> **Record set**:
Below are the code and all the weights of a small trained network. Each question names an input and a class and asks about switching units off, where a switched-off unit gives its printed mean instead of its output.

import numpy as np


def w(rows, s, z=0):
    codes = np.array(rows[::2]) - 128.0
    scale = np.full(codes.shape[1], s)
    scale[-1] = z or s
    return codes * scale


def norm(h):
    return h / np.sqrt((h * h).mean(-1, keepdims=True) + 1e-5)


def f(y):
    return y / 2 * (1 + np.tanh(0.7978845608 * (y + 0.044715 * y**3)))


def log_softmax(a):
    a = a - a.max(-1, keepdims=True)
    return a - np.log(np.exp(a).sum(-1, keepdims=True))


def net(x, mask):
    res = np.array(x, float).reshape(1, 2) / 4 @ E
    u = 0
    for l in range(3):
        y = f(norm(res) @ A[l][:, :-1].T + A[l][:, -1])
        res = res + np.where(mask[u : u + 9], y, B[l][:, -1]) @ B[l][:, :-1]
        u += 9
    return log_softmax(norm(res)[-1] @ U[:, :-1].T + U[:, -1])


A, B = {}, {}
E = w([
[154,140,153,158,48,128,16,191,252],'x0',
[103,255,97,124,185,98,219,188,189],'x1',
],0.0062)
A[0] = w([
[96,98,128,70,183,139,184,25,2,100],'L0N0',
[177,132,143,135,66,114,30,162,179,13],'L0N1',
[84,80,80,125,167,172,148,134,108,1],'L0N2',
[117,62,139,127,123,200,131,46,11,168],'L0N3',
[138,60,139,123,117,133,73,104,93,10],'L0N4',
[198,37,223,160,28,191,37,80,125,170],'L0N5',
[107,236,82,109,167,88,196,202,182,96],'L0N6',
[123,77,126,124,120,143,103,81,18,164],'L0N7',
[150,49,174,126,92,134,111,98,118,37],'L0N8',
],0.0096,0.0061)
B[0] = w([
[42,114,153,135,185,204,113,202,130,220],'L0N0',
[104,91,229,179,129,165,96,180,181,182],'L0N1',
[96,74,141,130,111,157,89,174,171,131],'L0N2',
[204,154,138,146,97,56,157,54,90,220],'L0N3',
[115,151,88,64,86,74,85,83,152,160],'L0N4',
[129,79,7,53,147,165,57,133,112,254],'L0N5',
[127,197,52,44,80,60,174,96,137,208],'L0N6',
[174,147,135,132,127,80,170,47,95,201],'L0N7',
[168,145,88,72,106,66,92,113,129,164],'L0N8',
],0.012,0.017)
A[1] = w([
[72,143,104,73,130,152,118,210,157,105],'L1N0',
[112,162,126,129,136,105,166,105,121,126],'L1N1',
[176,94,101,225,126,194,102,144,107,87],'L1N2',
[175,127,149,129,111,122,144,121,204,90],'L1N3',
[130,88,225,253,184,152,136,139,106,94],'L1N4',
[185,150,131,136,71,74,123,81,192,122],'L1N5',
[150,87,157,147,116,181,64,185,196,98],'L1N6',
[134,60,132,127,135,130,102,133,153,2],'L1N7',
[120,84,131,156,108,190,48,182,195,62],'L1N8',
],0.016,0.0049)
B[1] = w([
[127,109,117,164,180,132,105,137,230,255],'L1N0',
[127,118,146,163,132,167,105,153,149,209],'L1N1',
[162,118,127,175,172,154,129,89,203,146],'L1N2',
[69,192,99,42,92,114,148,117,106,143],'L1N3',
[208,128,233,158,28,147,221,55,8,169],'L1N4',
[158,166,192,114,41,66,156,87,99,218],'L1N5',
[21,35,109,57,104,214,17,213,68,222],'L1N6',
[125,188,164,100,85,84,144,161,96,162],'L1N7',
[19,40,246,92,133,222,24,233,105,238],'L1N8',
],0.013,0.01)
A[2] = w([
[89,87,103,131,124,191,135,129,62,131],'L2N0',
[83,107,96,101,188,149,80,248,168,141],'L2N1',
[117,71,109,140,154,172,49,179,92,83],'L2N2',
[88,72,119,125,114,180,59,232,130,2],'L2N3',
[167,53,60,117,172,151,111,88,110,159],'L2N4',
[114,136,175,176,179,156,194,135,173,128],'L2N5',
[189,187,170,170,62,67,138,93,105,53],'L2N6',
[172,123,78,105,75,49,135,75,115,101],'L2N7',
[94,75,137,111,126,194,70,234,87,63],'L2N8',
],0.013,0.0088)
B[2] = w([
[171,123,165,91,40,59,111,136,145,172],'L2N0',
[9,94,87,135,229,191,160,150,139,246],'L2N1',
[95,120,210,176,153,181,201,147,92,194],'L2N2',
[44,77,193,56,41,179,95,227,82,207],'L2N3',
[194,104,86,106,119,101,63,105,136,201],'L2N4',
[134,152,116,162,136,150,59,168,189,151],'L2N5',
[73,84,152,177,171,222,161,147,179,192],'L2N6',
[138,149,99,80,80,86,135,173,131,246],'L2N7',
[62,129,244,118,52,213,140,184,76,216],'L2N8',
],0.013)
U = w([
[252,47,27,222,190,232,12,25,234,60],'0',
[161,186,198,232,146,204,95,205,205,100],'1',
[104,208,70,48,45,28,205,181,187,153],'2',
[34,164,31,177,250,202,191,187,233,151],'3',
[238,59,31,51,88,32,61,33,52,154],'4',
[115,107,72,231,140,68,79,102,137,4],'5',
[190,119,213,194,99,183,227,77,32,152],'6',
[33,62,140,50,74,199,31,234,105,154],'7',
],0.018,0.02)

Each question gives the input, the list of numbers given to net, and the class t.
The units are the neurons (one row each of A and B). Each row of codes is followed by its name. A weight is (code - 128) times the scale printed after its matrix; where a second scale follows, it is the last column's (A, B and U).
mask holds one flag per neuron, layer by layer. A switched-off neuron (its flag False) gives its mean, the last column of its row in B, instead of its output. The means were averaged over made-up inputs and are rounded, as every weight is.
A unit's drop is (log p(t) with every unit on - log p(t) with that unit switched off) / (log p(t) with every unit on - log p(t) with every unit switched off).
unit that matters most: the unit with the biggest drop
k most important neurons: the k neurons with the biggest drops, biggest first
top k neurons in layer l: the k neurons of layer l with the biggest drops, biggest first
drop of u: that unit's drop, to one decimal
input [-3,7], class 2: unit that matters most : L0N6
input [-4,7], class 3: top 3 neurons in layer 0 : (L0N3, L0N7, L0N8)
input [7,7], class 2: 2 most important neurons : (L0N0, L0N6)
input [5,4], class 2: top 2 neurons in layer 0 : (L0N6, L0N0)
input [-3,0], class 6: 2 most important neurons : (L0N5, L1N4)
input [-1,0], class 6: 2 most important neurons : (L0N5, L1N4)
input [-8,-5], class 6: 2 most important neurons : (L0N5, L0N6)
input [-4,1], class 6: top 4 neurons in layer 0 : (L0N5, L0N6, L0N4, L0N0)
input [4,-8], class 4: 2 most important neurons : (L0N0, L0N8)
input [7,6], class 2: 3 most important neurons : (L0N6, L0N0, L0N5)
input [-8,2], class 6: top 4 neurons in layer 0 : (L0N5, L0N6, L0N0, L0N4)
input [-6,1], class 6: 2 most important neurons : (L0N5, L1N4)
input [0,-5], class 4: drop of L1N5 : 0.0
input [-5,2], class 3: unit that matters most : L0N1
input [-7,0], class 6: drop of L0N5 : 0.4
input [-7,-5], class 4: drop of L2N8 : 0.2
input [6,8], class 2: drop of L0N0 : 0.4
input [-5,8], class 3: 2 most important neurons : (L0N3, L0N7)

> **Task to carry out**: Check each line of the data above for the word "first" and copy the ones where it is found.

> **Problem solution**:
k most important neurons: the k neurons with the biggest drops, biggest first
top k neurons in layer l: the k neurons of layer l with the biggest drops, biggest first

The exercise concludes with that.